_Task description_
Of all the lines in the entries below, give again exactly those starting at the line containing "0.70 -0.32] => 1, 4, 3, 6, 2, 7" and ending at the line containing "0.18 -0.17 -0.27", both ends included, and no others.

_Provided information_
——

Each wall is flat, endless, passes through zero and stands at right angles to its row. A trip goes straight from one point to another. Which walls does it cross, in order?

Walls:
(1): [0.05 0.15]
(2): [-0.03  0.16]
(3): [-0.24 -0.69]
(4): [ 0.59 -0.14]
(5): [0.41 0.04]
(6): [0.25 0.47]
Trips:
[ 0.11 -0.68] to [-0.42 -0.04] => 5, 4, 2
[ 0.00 -0.88] to [-0.86 -0.56] => 4
[-0.19  0.13] to [-0.44  0.06] => 6, 3, 1

Walls:
(1): [-0.57  0.39  0.36  0.04]
(2): [ 0.82 -0.70 -0.06 -0.36]
(3): [ 0.15 -0.26  0.25  0.08]
(4): [ 0.15 -0.10  0.34 -0.30]
Trips:
[ 0.55 -0.21 -0.51  0.44] to [ 0.50  0.29 -0.22  0.47] => 3
[-0.48 -0.17  0.38  0.33] to [ 0.13 -0.34 -0.88 -0.16] => 1, 3, 2
[-0.39 -0.16  0.04 -0.01] to [ 0.25  0.39 -0.14  0.41] => 1
[-0.36  0.16 -0.56 -0.19] to [ 0.18 -0.26 -0.18  0.21] => 1, 2, 3
[-0.29  0.56  0.80  0.78] to [ 0.50 -0.41 -0.43  0.14] => 1, 2
[ 0.01  0.45 -0.18  0.02] to [ 0.36 -0.52  0.33  0.42] => 1, 3, 2, 4

Walls:
(1): [-0.71  0.00 -0.90  0.02 -0.20  0.26  0.93  0.37]
(2): [ 0.22 -0.25  0.18  0.26 -0.28 -0.43  0.05 -0.27]
(3): [-0.26  0.10  0.03  0.03  0.01 -0.01  0.23 -0.09]
(4): [-0.13  0.37  0.02  0.07 -0.32  0.38  0.57 -0.47]
(5): [-0.22  0.08  0.23 -0.15 -0.14  0.09  0.38 -0.30]
Trips:
[ 0.34 -0.14 -0.19 -0.66  0.26  0.16 -0.38  0.53] to [ 0.05 -0.66  0.04  0.57  0.31 -0.15 -0.33 -0.23] => 2
[-0.94 -0.39 -0.37 -0.15  0.65 -0.48 -0.05 -0.43] to [ 0.31 -0.02  0.23 -0.54  0.04  0.17 -0.34 -0.24] => 1, 3
[ 0.69 -0.50 -0.64  0.00  0.13 -0.55 -0.16 -0.23] to [ 0.16  0.12 -0.85  0.20  0.54  0.00 -0.06 -0.30] => 1, 2
[-0.05  0.35 -0.44 -0.40  0.60  0.31  0.39  0.74] to [-0.44  0.11 -0.08  0.37 -0.52 -0.31  0.16 -0.85] => 4, 5, 2
[-0.59  0.08  0.06  0.31 -0.45 -0.44  0.08  0.63] to [-0.12  0.26 -0.32 -0.04 -1.22  0.53 -0.18 -0.85] => 5, 4
[-0.04  0.06  0.38 -0.18  0.54 -0.14 -0.02  0.47] to [ 0.22 -0.51 -0.10  0.08 -0.37 -0.56  0.38  0.45] => 2, 1
[ 0.41 -0.39  0.33  0.15 -0.15  0.05  0.39 -0.25] to [ 0.14  0.32  0.54  0.49  0.03  0.34 -0.16  0.85] => 5, 4, 2
[-0.21 -0.38  0.46  0.20 -0.01  0.05  0.10  0.14] to [ 0.57 -0.15  0.24 -0.25  0.47  0.15 -0.64 -0.03] => 3, 5, 2

Walls:
(1): [-0.33 -0.17  0.40  0.71 -0.10  0.22 -0.14  0.42  0.15 -0.06 -0.51]
(2): [ 0.08  0.27  0.26  0.10  0.12 -0.41 -0.20  1.00 -0.09 -0.09  0.01]
(3): [-0.34  0.33  0.18  0.41 -0.98 -0.20 -0.27 -0.34 -0.28  0.29 -0.17]
(4): [ 0.66 -0.57  0.17  0.44  0.32  0.12 -0.41  0.13 -0.08 -0.21 -0.37]
(5): [-0.81 -0.10 -0.42  0.72  0.15  0.88  0.16 -0.17 -0.15 -0.69  0.46]
Trips:
[-0.14  0.76 -0.45  0.07 -0.01 -0.15 -0.35 -0.20 -0.05 -0.06  0.17] to [ 0.15 -0.42 -0.30 -0.16 -0.03 -0.22  0.46  0.54  0.78 -0.63  0.22] => 3, 4
[-0.41 -0.10  0.63  0.34 -0.35  0.03 -0.47  0.22  0.20 -0.08 -0.39] to [-0.16 -0.41  0.83 -0.15  0.31 -0.10  0.71  0.22 -0.28 -0.22 -0.39] => 5, 3
[-0.08 -0.46  0.12  0.14  0.30  0.38 -0.41  0.16 -0.48 -0.21 -0.61] to [ 0.05 -0.22 -0.47  0.08 -0.30  0.80  0.10 -0.22 -0.28  0.17 -0.53] => 2, 3
[-0.21  0.04 -0.09  0.12 -0.22  0.35  0.17 -0.45  0.00  0.11 -0.53] to [-0.11  0.15  0.30 -0.02  1.35 -0.83 -0.14 -0.81 -0.06 -0.35  0.95] => 1, 3
[-0.03  0.28 -0.18 -0.07 -0.18 -0.01  0.53  0.08 -0.84  0.32 -0.01] to [-0.09 -0.21  0.18 -0.11 -0.24  0.21  0.20  0.42 -0.06  0.76  0.28] => 1
[ 0.25 -0.18 -0.37 -0.33 -0.27  0.53 -0.21  0.11 -0.29 -0.71  0.53] to [ 0.21 -0.64 -0.07 -0.33 -0.08 -0.07  0.00  0.08 -0.06 -0.30 -0.60] => 5, 1

Walls:
(1): [ 0.05 -1.01  0.20 -0.14  0.12  0.55  0.38  0.55 -0.12 -0.50  0.79  0.05
  0.74 -0.40]
(2): [ 0.39  0.37 -0.36  0.07 -0.05 -0.20  0.09  0.40  0.34  0.24  0.05 -0.59
  0.31  0.18]
(3): [-0.05 -0.37 -0.37  0.43  0.29 -0.14  0.09 -0.29  0.40 -0.89 -0.35 -0.14
 -0.36  0.14]
(4): [-0.12  0.12 -0.47  0.02  0.39  0.53 -0.31  0.53  0.41 -0.19 -0.09 -0.58
 -0.44  0.06]
(5): [-0.44  1.02  0.74  0.56 -0.35 -0.53  0.15 -0.19  0.11 -0.48  0.66 -0.35
 -0.58 -0.17]
(6): [-0.02 -0.59 -0.23 -0.06 -0.73 -0.18 -0.46 -0.47 -0.45  0.09  0.40  0.25
 -0.39  0.40]
(7): [ 0.56 -0.30 -0.33  0.08  0.31 -0.29  0.24  0.19 -0.23  0.85  0.53  0.41
 -0.57 -0.28]
Trips:
[ 1.00 -0.09 -0.66 -0.51  0.02 -0.39 -0.02  0.53  0.25  0.30 -0.04 -0.58
  0.30 -0.03] to [ 0.01 -0.25 -0.12  0.38 -0.73  0.48 -0.58  0.40 -0.45 -0.24  0.17  0.42
  0.72 -0.69] => 6, 4, 7, 2
[ 0.31 -0.68  0.26  0.48 -0.47  0.32  0.01  0.01 -0.06  0.27  0.27  0.02
 -0.05  0.23] to [ 0.29  0.00  0.09  0.19 -0.05  0.26  0.00  0.45 -0.12  0.06  0.24  0.28
 -0.83  0.34] => 4, 5, 1
[-0.54 -0.54 -0.24  0.40 -0.21 -0.19 -0.53  0.92 -0.44  0.37 -0.22  0.30
  0.46 -0.31] to [-0.37 -0.74  0.29  0.62 -0.39 -0.63 -0.24 -0.04 -0.12  0.00 -0.81 -0.71
  0.00  0.03] => 7, 3, 1, 5
[-0.09 -0.19  0.17 -0.25 -0.08  1.00  0.02  0.01  0.02 -0.14  0.33  0.41
  0.50 -0.27] to [-0.72  0.24  0.50  0.18  0.38 -0.28 -0.34 -0.20  0.27 -0.68 -0.04  0.13
 -0.30 -0.25] => 4, 5, 3, 1
[ 0.29 -0.09 -0.24  0.06 -0.09 -0.15 -0.14  0.77  0.33 -0.07 -0.05 -0.65
  0.09  0.35] to [ 0.05  0.08 -0.34 -0.13  0.24  0.09 -0.68 -0.07  0.86  0.11  0.58  0.02
 -0.68 -0.08] => 7, 1, 5, 6
[ 0.19  0.19 -0.31  0.24  0.20 -0.65  0.14  0.07  0.69  0.53 -0.20  0.31
  0.07  0.06] to [ 0.22  0.32 -0.05 -0.40  0.02 -0.04 -0.15 -0.22  0.35  0.06  0.62 -0.11
  0.89 -0.02] => 3, 1, 7
[ 0.72  0.20 -0.44  0.59 -0.12  0.32  0.92 -0.36  0.19  0.07  0.17 -0.34
 -0.64 -0.17] to [ 0.05  0.03  0.28  0.09 -0.19 -0.07 -0.37 -0.01  0.38 -0.26  0.76  0.60
  0.70 -0.32] => 1, 4, 3, 6, 2, 7
[ 0.51 -0.24 -0.57 -0.32 -0.04  0.57 -0.53 -0.01 -0.62  0.52  0.51 -0.22
  0.13  0.41] to [ 0.46 -0.04  0.51 -0.79  0.66 -0.36 -0.15  0.18 -0.11  0.14 -0.33  0.03
  0.26 -0.07] => 4, 6

Walls:
(1): [ 0.04  0.00  0.19  0.18 -0.17 -0.27 -0.07  0.35 -0.63 -0.11 -0.06  0.43
  0.34  0.20  0.44 -0.29 -0.06  0.16 -0.37 -0.23  0.23  0.47  0.25  0.35]
(2): [ 0.06 -0.42  0.03 -0.41 -0.07 -0.08 -0.19 -0.07 -0.12  0.83  0.28  0.25
 -0.69  0.40 -0.71 -0.27 -0.10  0.04  0.36  0.38  0.40 -0.01 -0.44  0.56]
(3): [-0.32 -0.70 -0.10 -0.03 -0.34 -0.23 -0.20 -0.20 -0.47  0.25  0.04 -0.19
 -0.65 -0.02 -0.22  0.17  0.18 -0.51  0.38 -0.73 -0.21  0.38 -0.46  0.18]
(4): [-0.15 -0.55 -0.06  0.38 -0.50  0.00  0.13 -0.49  0.79 -0.28  0.17 -0.11
  0.44 -0.59  0.75 -0.50  0.07  0.17 -0.37  0.13  0.39 -0.57  0.39 -0.15]
(5): [-0.54  0.57 -0.52  0.33 -0.39  0.22 -0.22 -0.47  0.12  0.04  0.02 -0.34
 -0.12  1.06 -0.11 -0.53  0.30 -0.18 -0.56  0.14 -0.65  0.39 -0.03  0.33]
(6): [ 0.78 -0.07  0.08 -0.09  0.08  0.30  0.23  0.59 -0.11 -0.20 -0.61  0.47
  0.17  0.09  0.59 -0.41  0.26 -0.22  0.34 -0.36 -0.64 -0.01 -0.53 -0.68]
(7): [ 0.24 -0.24  0.09 -0.17  0.14  0.61 -0.10  0.46  0.71 -0.85 -0.56 -0.62
  0.80 -0.40  0.13 -0.30  0.22 -0.53 -0.51 -0.01 -0.04  0.00  0.21  0.08]
(8): [ 0.11  0.36  0.39  0.78 -0.78 -0.13  0.28  0.48 -0.31  0.67  0.19 -0.12
 -0.42  0.64  0.36 -0.25 -0.04 -0.08 -0.34  0.52 -0.68  0.91  0.12 -0.18]
(9): [-0.29 -0.16  0.36  0.22  0.20  1.09 -0.23  0.20 -0.60  0.03  0.08  0.28
  0.47  0.22 -0.48 -0.05  0.67 -0.76  0.21 -0.15 -0.43  0.43 -0.37 -0.18]
(10): [-0.56 -0.05  0.31 -0.05 -0.70  0.08  0.13  0.48 -0.34  1.00  0.30  0.46
 -0.04 -1.03  0.10  0.21 -0.18 -0.27 -0.16 -0.01  0.14  0.51  0.17  0.61]
(11): [ 0.58 -0.49 -0.14  0.17  0.22 -0.39  0.23 -0.07 -0.30  0.13  0.38 -0.14
  0.18  0.67  0.11 -0.08  0.31  0.06 -0.05  0.41 -0.21 -0.59 -0.12  0.50]
Trips:
[ 0.01  0.39 -0.20 -0.36  0.04 -0.77 -0.47 -0.81  0.13 -0.21 -0.10 -0.58
  0.40  0.02 -0.12  0.63 -0.36 -0.45 -0.16 -0.11 -0.25 -0.37 -0.17 -0.01] to [ 0.58  0.61  0.03 -0.19 -0.39 -0.29 -0.08  0.26  0.03 -0.38 -0.26 -0.23
  0.04 -0.19 -0.54  0.12  0.49  0.35  0.10 -0.19  0.77  0.30  0.20  0.33] => 11, 3, 5, 1, 2
[ 0.10  0.37  0.33 -0.47  0.37  0.28 -0.02  0.92 -0.28 -0.14 -0.01 -0.11
  0.02  0.37  0.28 -0.83 -0.71  0.74  0.40  0.40  0.52  0.73 -0.15  0.23] to [-0.40  0.19  0.45  0.08  0.36  0.24 -0.58  0.83 -0.08 -0.68  0.53  0.19
 -0.10  0.54  0.63 -0.19  0.32  0.16 -0.04  0.07 -0.35 -0.24 -0.38 -0.53] => 10, 9, 2, 5, 11
[-0.86  0.14 -0.14 -0.03  0.14 -0.05 -0.22  0.55 -0.22  0.08 -0.09  0.13
  0.29  0.48  0.24  0.25 -0.60 -0.46  0.12  0.27  0.08  0.06  0.26 -0.23] to [ 0.16  0.87  0.01 -0.22 -0.36 -0.25 -0.11  0.67 -0.02 -0.34 -0.12  0.40
 -0.40  0.45 -0.36 -0.03 -0.53  0.19  0.83  0.40 -0.54 -0.02 -0.05 -0.11] => 6, 2, 10, 9, 1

——

_Written solution_
  0.70 -0.32] => 1, 4, 3, 6, 2, 7
[ 0.51 -0.24 -0.57 -0.32 -0.04  0.57 -0.53 -0.01 -0.62  0.52  0.51 -0.22
  0.13  0.41] to [ 0.46 -0.04  0.51 -0.79  0.66 -0.36 -0.15  0.18 -0.11  0.14 -0.33  0.03
  0.26 -0.07] => 4, 6

Walls:
(1): [ 0.04  0.00  0.19  0.18 -0.17 -0.27 -0.07  0.35 -0.63 -0.11 -0.06  0.43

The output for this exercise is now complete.